■ TASK PROMPT
Show each line of the listing in which the word "codes" occurs.

■ DATA SUPPLIED
━━━

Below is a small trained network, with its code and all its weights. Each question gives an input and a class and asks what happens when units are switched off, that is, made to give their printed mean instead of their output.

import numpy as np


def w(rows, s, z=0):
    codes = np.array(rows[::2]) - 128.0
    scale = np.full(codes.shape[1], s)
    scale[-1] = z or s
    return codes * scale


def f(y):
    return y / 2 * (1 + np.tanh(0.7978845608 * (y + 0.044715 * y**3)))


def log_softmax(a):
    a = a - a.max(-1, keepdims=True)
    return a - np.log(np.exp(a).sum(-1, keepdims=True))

━━━

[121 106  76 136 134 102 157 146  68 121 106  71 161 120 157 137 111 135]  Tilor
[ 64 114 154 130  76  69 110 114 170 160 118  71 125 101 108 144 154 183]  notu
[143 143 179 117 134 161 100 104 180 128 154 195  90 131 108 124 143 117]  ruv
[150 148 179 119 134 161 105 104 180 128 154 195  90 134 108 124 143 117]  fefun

━━━

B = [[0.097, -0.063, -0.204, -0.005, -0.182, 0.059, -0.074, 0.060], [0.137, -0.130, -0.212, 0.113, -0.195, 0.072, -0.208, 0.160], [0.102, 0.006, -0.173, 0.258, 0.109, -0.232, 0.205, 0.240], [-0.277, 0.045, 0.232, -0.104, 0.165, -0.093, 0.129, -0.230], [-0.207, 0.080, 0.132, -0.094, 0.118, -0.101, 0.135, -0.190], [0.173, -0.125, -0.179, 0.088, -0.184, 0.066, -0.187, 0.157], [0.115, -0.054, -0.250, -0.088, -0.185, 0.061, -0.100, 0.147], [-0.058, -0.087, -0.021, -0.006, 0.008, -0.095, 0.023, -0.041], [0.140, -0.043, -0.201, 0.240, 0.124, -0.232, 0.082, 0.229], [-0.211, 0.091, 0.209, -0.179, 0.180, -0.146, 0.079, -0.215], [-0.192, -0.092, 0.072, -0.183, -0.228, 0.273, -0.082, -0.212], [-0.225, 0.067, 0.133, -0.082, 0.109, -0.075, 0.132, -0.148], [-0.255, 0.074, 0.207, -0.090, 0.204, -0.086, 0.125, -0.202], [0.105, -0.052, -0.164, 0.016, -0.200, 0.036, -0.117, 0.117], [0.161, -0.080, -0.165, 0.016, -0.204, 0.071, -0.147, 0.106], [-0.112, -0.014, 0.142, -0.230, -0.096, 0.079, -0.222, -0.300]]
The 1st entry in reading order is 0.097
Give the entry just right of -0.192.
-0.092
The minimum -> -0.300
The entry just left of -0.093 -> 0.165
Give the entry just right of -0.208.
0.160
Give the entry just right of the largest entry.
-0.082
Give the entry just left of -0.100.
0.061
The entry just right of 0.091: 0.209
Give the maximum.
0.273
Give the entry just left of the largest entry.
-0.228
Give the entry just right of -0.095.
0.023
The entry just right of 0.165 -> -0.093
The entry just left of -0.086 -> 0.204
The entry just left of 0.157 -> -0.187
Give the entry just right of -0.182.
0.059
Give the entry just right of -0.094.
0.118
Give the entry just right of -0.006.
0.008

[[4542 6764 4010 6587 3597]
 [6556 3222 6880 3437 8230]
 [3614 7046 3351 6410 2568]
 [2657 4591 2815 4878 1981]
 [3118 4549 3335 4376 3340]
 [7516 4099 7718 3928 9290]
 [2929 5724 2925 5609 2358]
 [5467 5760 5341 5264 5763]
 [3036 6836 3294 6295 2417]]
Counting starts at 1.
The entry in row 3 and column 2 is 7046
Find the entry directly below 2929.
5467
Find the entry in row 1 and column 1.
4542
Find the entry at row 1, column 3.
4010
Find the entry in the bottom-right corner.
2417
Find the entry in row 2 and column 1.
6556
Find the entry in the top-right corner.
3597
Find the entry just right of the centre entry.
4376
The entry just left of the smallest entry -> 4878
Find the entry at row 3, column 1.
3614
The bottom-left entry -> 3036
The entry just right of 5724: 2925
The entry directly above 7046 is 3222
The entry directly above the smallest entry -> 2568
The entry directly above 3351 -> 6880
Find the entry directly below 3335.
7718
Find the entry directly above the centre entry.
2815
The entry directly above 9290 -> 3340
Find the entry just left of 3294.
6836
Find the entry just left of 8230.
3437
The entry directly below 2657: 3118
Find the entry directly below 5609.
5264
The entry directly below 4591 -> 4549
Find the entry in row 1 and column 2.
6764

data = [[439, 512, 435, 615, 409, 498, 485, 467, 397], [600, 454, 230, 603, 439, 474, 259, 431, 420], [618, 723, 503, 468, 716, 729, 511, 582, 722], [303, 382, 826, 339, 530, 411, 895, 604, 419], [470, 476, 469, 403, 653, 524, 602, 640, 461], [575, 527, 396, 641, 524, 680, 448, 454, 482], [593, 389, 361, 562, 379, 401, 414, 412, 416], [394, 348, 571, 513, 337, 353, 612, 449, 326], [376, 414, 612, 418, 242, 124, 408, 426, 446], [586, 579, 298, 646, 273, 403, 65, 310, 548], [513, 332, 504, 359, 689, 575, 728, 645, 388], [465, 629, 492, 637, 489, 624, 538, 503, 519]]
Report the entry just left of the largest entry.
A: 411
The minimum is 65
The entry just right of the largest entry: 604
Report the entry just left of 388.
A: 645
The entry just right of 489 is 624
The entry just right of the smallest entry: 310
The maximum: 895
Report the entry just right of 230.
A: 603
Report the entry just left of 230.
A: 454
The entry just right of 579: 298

━━━

■ RESPONSE FOR THIS EXERCISE
    codes = np.array(rows[::2]) - 128.0
    scale = np.full(codes.shape[1], s)
    return codes * scale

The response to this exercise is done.